Each entry that appears below should be restated word for word.

▶ **WORKING DATA**
◆ ◆ ◆ ◆ ◆ ◆ ◆

There are 5 ways to turn a row about zero (a turn may also mirror it). The second row of each pair is the first, turned, with some noise. The first 45 pairs use one turn. New pairs use 3 turns, one after the other, and a turn may come again.
Known pairs, each followed by its turns in order:
0	1	0	2	-3	6	13	0
-10	-4	4	3	-3	3	-9	2
Z466

-25	-3	-14	-3	-9	4	0	15
-5	19	-20	-6	2	-13	-14	-5
Z645

-10	3	-7	-2	6	4	-11	4
-1	6	-9	-7	10	-2	-5	7
Z645

2	12	6	15	-12	6	0	-3
-1	-13	0	-3	-6	-8	7	16
Z388

8	-3	9	12	-7	-8	-3	-1
-9	-6	-1	5	-10	12	6	0
Z645

2	-5	9	2	-2	-3	-6	8
-4	-2	-5	-6	-7	4	7	1
Z645

-10	-17	2	0	-1	4	4	16
18	2	-9	10	-6	-2	3	-13
Z388

-3	22	-5	1	25	9	5	-3
6	-27	-3	-13	5	15	4	-10
Z628

-17	5	2	-8	7	-14	5	-3
11	-3	-11	13	-1	-9	-8	11
Z645

-5	-10	-1	4	4	-25	-12	-25
23	10	6	22	8	-20	6	3
Z466

6	-6	0	-1	1	0	9	6
2	7	3	-1	0	10	-7	3
Z628

1	-5	1	7	-3	14	7	-13
-9	5	15	1	6	0	-9	7
Z466

11	6	-1	-22	3	5	-7	5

◆ ◆ ◆ ◆ ◆ ◆ ◆

▶ **EXPECTED ANSWER**
There are 5 ways to turn a row about zero (a turn may also mirror it). The second row of each pair is the first, turned, with some noise. The first 45 pairs use one turn. New pairs use 3 turns, one after the other, and a turn may come again.
Known pairs, each followed by its turns in order:
0	1	0	2	-3	6	13	0
-10	-4	4	3	-3	3	-9	2
Z466

-25	-3	-14	-3	-9	4	0	15
-5	19	-20	-6	2	-13	-14	-5
Z645

-10	3	-7	-2	6	4	-11	4
-1	6	-9	-7	10	-2	-5	7
Z645

2	12	6	15	-12	6	0	-3
-1	-13	0	-3	-6	-8	7	16
Z388

8	-3	9	12	-7	-8	-3	-1
-9	-6	-1	5	-10	12	6	0
Z645

2	-5	9	2	-2	-3	-6	8
-4	-2	-5	-6	-7	4	7	1
Z645

-10	-17	2	0	-1	4	4	16
18	2	-9	10	-6	-2	3	-13
Z388

-3	22	-5	1	25	9	5	-3
6	-27	-3	-13	5	15	4	-10
Z628

-17	5	2	-8	7	-14	5	-3
11	-3	-11	13	-1	-9	-8	11
Z645

-5	-10	-1	4	4	-25	-12	-25
23	10	6	22	8	-20	6	3
Z466

6	-6	0	-1	1	0	9	6
2	7	3	-1	0	10	-7	3
Z628

1	-5	1	7	-3	14	7	-13
-9	5	15	1	6	0	-9	7
Z466

11	6	-1	-22	3	5	-7	5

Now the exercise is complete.